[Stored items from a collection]
Points, in no order, along strands that fork, close into loops and pass close to each other.
(in the rows, 128 means zero)
Points whose rows are less than 103 apart are linked; no others are. Some points are linked to none.
j_586: [181 132 123 141  90 146 143  66 169 105  99 196 124 181 102 101 154 157
 128 107 127 142 123 148 141 133 165]
j_748: [ 59 100 176 116 147 135 161 151 165 105  76 101 138 164 164 147 167 138
 177  99 100 133 201 130 124 166 103]
j_128: [ 70 121 156 130 158 127 154 173 106 144 170 106 104 101 173 139 103 102
 178 109 131  96 127 103 128 166  59]
j_644: [114 129 113 135 130 171 153 115 119 137 139 195 117 144 101  97  82 145
 116  99 177 138 101 133  98 111 154]
j_204: [182 115 113 121 117  93 130 126 132  99 110 128 175 126  87 137 155 179
  88 163 123 131 103 195 126  58 149]
j_437: [124 137 155 148 120 145  70  99 134 149 134  99  84 104 167 127 130  61
 163 111 123 124 136  80 140 203  81]
j_774: [ 86  99 133 129 171  78 171 179 119 132 132  95 133 112 175 172 133 135
 157 122 117  91 121 139 155 111  60]
j_308: [201 142 132 109 100 140  98 169  94 122 143 176 183 157  91 110 114 137
 106 178 157  94 162  97  95 116 125]
j_95: [154  78 116 142 139  65 151 155 116 105 111 134 151 112 131 173 148 169
 147 133 139  92  97 202 142  69  67]
j_296: [149  90 117 155 146  78 164 146 132 111 115 115 110 106 142 177 154 151
 134 127 130 101  84 191 161  63  54]
j_219: [138 147 112 118 141  81 102 162 135 132 133  57 176 130 136 169 143  99
 121 170  61 147 171 109 132 149 172]
j_532: [131 101 121 114 147  89 147 176 101 109 132 150 187 127 109 146 110 164
 137 145 154  89 120 168 106  86 101]
j_418: [154 137 142 127 119 158 106  90 128 134 125 150 105 106  94 101 105 154
  67 123 190 120  46 161 104  71 115]
j_973: [139 119 146 102 104 107 160 182 103 106  79 214 188 192 136 124 153 182
 197 118 116  72 178 120 123 153 120]
j_762: [187 119 146 135 116 162 110  93 129 113 139 182 125 125  86  91 105 142
  91 126 205  91  78 149  95  84  98]
j_231: [ 87 121 108 144 159 105 187 137 154 132 105  77  79 125 178 163 156 154
 126 112  93 143  99 150 184  98 118]
j_629: [111 157  86 125 109 168  74  83 102 162 108 127 109  97  96 101 106  92
  89 138 128 181 126  90 124 141 206]
j_720: [204 104 119 140 101  97 140  98 141  74 100 139 159 144  79 125 175 180
 118 138 120 126  97 212 140  78 156]
j_583: [123 146 131 138 130 106  87 129  99 145 160  45 112  72 160 132 126  52
 116 155 121 120 128  87 138 159 118]
j_649: [114 136 133 131 134 146 125 127 110 133 159 124  89 106 144 119  92 116
 113 101 168 126  82 132 122 111 103]
j_138: [113 145 135 135 137 104 105 172 106 140 172  52 124  84 165 138 130  67
 140 156 107 118 143  79 123 173 120]
j_810: [173 102 116 148 102 118 169  77 152  83 100 160 134 159  73 115 170 179
 128 116 123 134  73 211 142  87 157]
j_332: [126 143 113 135 119 136 114  76 145 136 111 122  99 132 121 137 122 110
  96 110 123 166  86 136 146 130 174]
j_856: [ 75 150  78 110  99 167  93 129  67 162 150  91 102  35 146  76 104  93
 115 138 123 185 125  70 104 154 193]
j_305: [118 109 126 136 142 137 162 112 139 117 137 169 122 140 114 122 107 158
 131  98 172 113  87 164 123 107 120]
j_607: [125 105 121 141 142 105 164 126 137 119 132 127 108 125 135 146 127 148
 121 117 154 111  77 178 149  85  90]
j_373: [101 140 116 134 128 143 143  97 147 140 113 127  74 124 146 135 118 124
 110  91 122 172  75 147 147 128 154]
j_261: [121 152 106 133 118 136  74 100 113 153 129  81 122  96 125 120 112  74
 112 153 131 149 132  87 136 159 182]
j_352: [130 127 114 137 114 165 155 129 128 136 141 206 131 170 101  94 102 146
 135 110 164 130 133 121 112 130 159]
j_239: [ 97 137 138 128 147 139 135 170 120 136 170 109 121 128 143 130 104 106
 164 125 132 108 149  94 114 175 112]
j_279: [140 141 138 136 120 139  81  88 122 137 140 107  85  90 148 131 112  75
 113 103 152 128  83 118 141 134  96]
j_968: [ 84 113 154 127 171  96 154 188 107 133 164  86 116  98 176 152 128  99
 164 126 112  98 128 117 136 152  51]
j_442: [ 91 132 112 130 151 105 155 139 144 139 134  84 119 129 154 153 134 133
 117 121  91 155 126 138 152 123 147]
j_253: [123 105 150 131 156 113 147 154 118 119 156 155 135 119 132 138 101 125
 160 111 168  85 115 139 121 127  53]
j_443: [168 151 109 111 116 119  90  96 128 127 105 137 184 137  70 122 134 137
  66 186 108 155 159 129 120  99 197]
j_146: [129 143 140 117 146  96 107 183 140 124 135  74 162 128 149 175 151 100
 161 154  58 115 177 101 128 181 130]
j_168: [182 152 114 115 103 137 102 120 122 125 124 168 185 153  72 105 132 143
  80 176 128 140 168 105 108 103 187]
j_212: [168 148 119 113 127 109  68 110 122 136 119  95 180 119  90 137 126 115
  72 194 123 131 153 114 129 114 167]
j_653: [157 136 142 123 118 133  88  86 122 139 121 107 101  89 110 123 128 127
  57 144 169 117  52 154 129  67  90]
j_852: [ 86 154 124 137 125 126 118 165 105 146 170  59 114  85 171 119 127  78
 165 146 103 137 151  65 113 204 149]
j_558: [127 125 114 111 132 114 158 123 160 123 115 163 158 174 110 133 147 156
 151 130  73 156 178 134 133 133 188]
j_432: [148 105 108 136 109 115 181  79 169  99  89 168 138 168  84 118 175 188
 138 112  86 156 111 195 148 103 189]
j_965: [160 106 150 135 120 127 151 105 166  94 108 177 138 163 124 127 148 159
 158 108 137 111 133 159 142 133 107]
j_248: [171 112 148 125 138 120 126 162 102 103 149 185 155 127 110 134 100 127
 146 137 177  74 127 131  98 119  50]
j_719: [142 103 149 145 128 145 156 102 153 109 126 181 110 148 126 123 121 145
 155  89 169 102 100 160 129 126  89]
j_981: [ 90 116 167 130 124 141 129  83 193 109  64  80 108 165 168 153 175 131
 138 101  86 171 180 138 152 167 134]
j_74: [121 144 135 142 116 159  79 103 122 141 148 110  73  95 169 119 106  66
 154  93 143 128 107  90 132 177  95]
j_805: [ 76 115 154 110 145 134 157 139 175 114  80 115 149 178 152 143 171 157
 170 106  80 154 208 131 133 158 153]
j_334: [ 72 129 110 129 154 140 176 148  83 140 150 102  66  91 195 121 107 120
 119  94 144 134  63 130 157  90  93]
j_85: [189 137 149 113 130 134  99 176  89 115 152 165 169 127  99 125 100 122
 121 164 172  73 146 108  83 118  74]
j_894: [ 79 156  96 128 110 138 109 151  83 152 173  64 102  64 160  97 118  78
 143 144 119 162 141  56 103 187 178]
j_54: [109 140 141 135 137 155 115 165  86 145 190 134  99  98 137 100  83  91
 150 115 179  94 116  92  95 147  69]
j_870: [130 132 161 143 123 153  82  78 162 136 108 106  91 133 162 141 139  85
 154 105 110 129 154  95 150 193  95]
j_126: [152 139 140 129 137 103  68 114  96 146 148  59 118  70 144 139 128  60
  83 161 133 118 111 107 139 119  82]
j_825: [118 148 147 127 133 131 107 152 154 133 126  83 146 145 149 146 151 102
 169 146  76 130 187  79 128 204 132]
j_469: [195 114 149 136  83 125 142  71 180  85  77 177 131 184 109 101 182 172
 146 108 102 130 148 154 165 143 157]
j_90: [ 95 139 126 133 128 144 121  97 131 141 122  94  62  97 187 137 122 107
 119  87 111 161  70 129 165 142 127]
j_861: [109 140 119 128 139 152 133 167 105 141 166 148 141 134 101 107  89 130
 121 140 160 122 146 102  94 130 140]
j_977: [150 111  97 113 132  89 153 147 125 119 109 123 175 127  81 145 158 184
  81 164 108 144 120 191 120  42 170]
j_247: [135 142 135 142 117 146  96  70 165 132 112 116 101 138 146 137 128  98
 132 111 121 147 122 120 153 163 139]
j_43: [120 130 101 112 132 109 143 114 130 145 107 123 140 121  76 134 138 168
  48 167 100 169 101 159 123  50 184]
j_740: [135 154 105 129 105 171  84 104 115 155 134 151 128 126  92  96  98 115
  89 139 155 148 133  95 100 126 174]
j_758: [141 151 111 122 139 103 101 137 133 128 136  92 171 135 114 156 132 108
 109 164  98 145 159 115 126 138 168]
j_149: [ 82 127 123 123 150 143 151 150  79 142 164 114  83  86 169 109  85 121
 109 104 171 124  69 133 130  87  94]
j_11: [104 144 102 128 141 112 131 131 123 148 136  71 118 114 136 140 127 114
  82 146 100 159 119 122 145  99 160]
j_957: [172 147 119 109  96 161 111 141 108 143 140 189 181 156  67  84 113 159
  81 180 153 122 167  96  91 101 166]
j_213: [ 88 101 130 136 161  90 179 154 145 130 119  94 101 116 181 164 144 150
 145 105 116 110 107 153 176 105  70]
j_295: [ 67 133 139 111 155 124 156 161 158 139 112 103 149 161 148 146 152 140
 166 126  54 153 203 107 128 178 166]
j_268: [123 144 140 135 134 150 113 176 101 140 176 135 112 122 129 125 101  91
 165 131 156  88 143  77  97 169  75]
j_127: [111 139 146 129 107 169 119 146 156 135 107 117 131 175 147 130 155 112
 168 135  93 132 199  68 128 211 134]
j_169: [171 139 140 124 127 120  67  97 117 132 136  98 127  92 113 129 115  98
  72 158 158 111  98 127 126  99  98]
j_842: [129 153 111 118 130 117  91  93 119 157 110  81 138 104 101 130 127 115
  52 172 116 155 113 124 140  96 181]
j_486: [ 94 154  73 128  96 170  87 121  93 164 135 121 102  85 110  90 101  92
 125 130 115 181 144  59 105 170 203]
j_869: [163  97 164 117 116 112 144 125 160  84  80 164 148 171 134 132 173 176
 181 111 110 109 169 166 143 141 111]
j_501: [ 97 137 109 113 133 125 149 136 155 143 123 146 156 172 117 135 145 142
 158 135  54 166 206 106 124 160 201]
j_866: [114 125 159 136 140 159 118 127 117 143 167 155  76 110 153 116  88  97
 172  79 169 102 104 112 116 149  49]
j_840: [198 108 173 120  73 113 139 122 152  83  60 184 146 191 130 103 189 180
 166 103 107 109 188 144 159 148 126]
j_147: [130 125 100 123 127 115 163 104 149 121 119 150 144 147  83 130 133 155
  96 132 104 164 119 166 120  85 191]
j_176: [119 112 173 140 146 142 138 122 140 126 142 163  95 120 152 130 112 114
 173  84 160  95 117 128 122 157  31]
j_285: [168 129 115 131 107 143 147 107 140 114 129 202 144 176  91  99 126 150
 119 122 141 132 138 132 125 119 168]
j_31: [117 139 102 131 101 180 139 158 102 159 162 199 135 160  92  87  87 136
 128 132 174 126 153  87  86 134 155]
j_925: [ 69  79 165 123 151 106 168 144 159 105  71 110 138 151 169 160 171 165
 180  97 112 115 165 168 141 138  81]
j_522: [126 115 107 126 126 124 182  94 165 117 109 172 148 168  92 128 150 173
 139 113  91 157 139 169 134 113 186]
j_873: [168 144 128 131 103 172  90  98 131 128 139 165 127 133  95  99 103 120
  88 135 183 120 109 113 100 109 133]
j_783: [ 90 131 133 135 144 143 143 124 113 145 149  89  54  96 208 127 112 104
 134  83 128 138  76 125 159 128  89]
j_477: [152  88 113 118 143  60 141 180  93 104 116 131 184 120 125 165 133 170
 140 150 140  89 116 191 113  68  94]
j_956: [105 124 114 121 155 116 151 170 109 130 154 142 164 131 107 129  98 141
 126 138 148 114 142 131 110 110 135]

How many points has the smallest loop of links through each point below? Write - if it is on no loop.
j_253 => 21
j_279 => 12
j_95 => 11
j_586 => 10
j_810 => 8
j_418 => 14

A tip is a point with one link. Name the tips that can be reached along the links from each point below, in the order of the rows.
j_825 => j_127
j_486 => j_261
j_977 => j_925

— Exercise —
Above are the entries; repeat their lines exactly, from the first through the one that contains "67 123 190 120".

— Reply to the task —
Points, in no order, along strands that fork, close into loops and pass close to each other.
(in the rows, 128 means zero)
Points whose rows are less than 103 apart are linked; no others are. Some points are linked to none.
j_586: [181 132 123 141  90 146 143  66 169 105  99 196 124 181 102 101 154 157
 128 107 127 142 123 148 141 133 165]
j_748: [ 59 100 176 116 147 135 161 151 165 105  76 101 138 164 164 147 167 138
 177  99 100 133 201 130 124 166 103]
j_128: [ 70 121 156 130 158 127 154 173 106 144 170 106 104 101 173 139 103 102
 178 109 131  96 127 103 128 166  59]
j_644: [114 129 113 135 130 171 153 115 119 137 139 195 117 144 101  97  82 145
 116  99 177 138 101 133  98 111 154]
j_204: [182 115 113 121 117  93 130 126 132  99 110 128 175 126  87 137 155 179
  88 163 123 131 103 195 126  58 149]
j_437: [124 137 155 148 120 145  70  99 134 149 134  99  84 104 167 127 130  61
 163 111 123 124 136  80 140 203  81]
j_774: [ 86  99 133 129 171  78 171 179 119 132 132  95 133 112 175 172 133 135
 157 122 117  91 121 139 155 111  60]
j_308: [201 142 132 109 100 140  98 169  94 122 143 176 183 157  91 110 114 137
 106 178 157  94 162  97  95 116 125]
j_95: [154  78 116 142 139  65 151 155 116 105 111 134 151 112 131 173 148 169
 147 133 139  92  97 202 142  69  67]
j_296: [149  90 117 155 146  78 164 146 132 111 115 115 110 106 142 177 154 151
 134 127 130 101  84 191 161  63  54]
j_219: [138 147 112 118 141  81 102 162 135 132 133  57 176 130 136 169 143  99
 121 170  61 147 171 109 132 149 172]
j_532: [131 101 121 114 147  89 147 176 101 109 132 150 187 127 109 146 110 164
 137 145 154  89 120 168 106  86 101]
j_418: [154 137 142 127 119 158 106  90 128 134 125 150 105 106  94 101 105 154
  67 123 190 120  46 161 104  71 115]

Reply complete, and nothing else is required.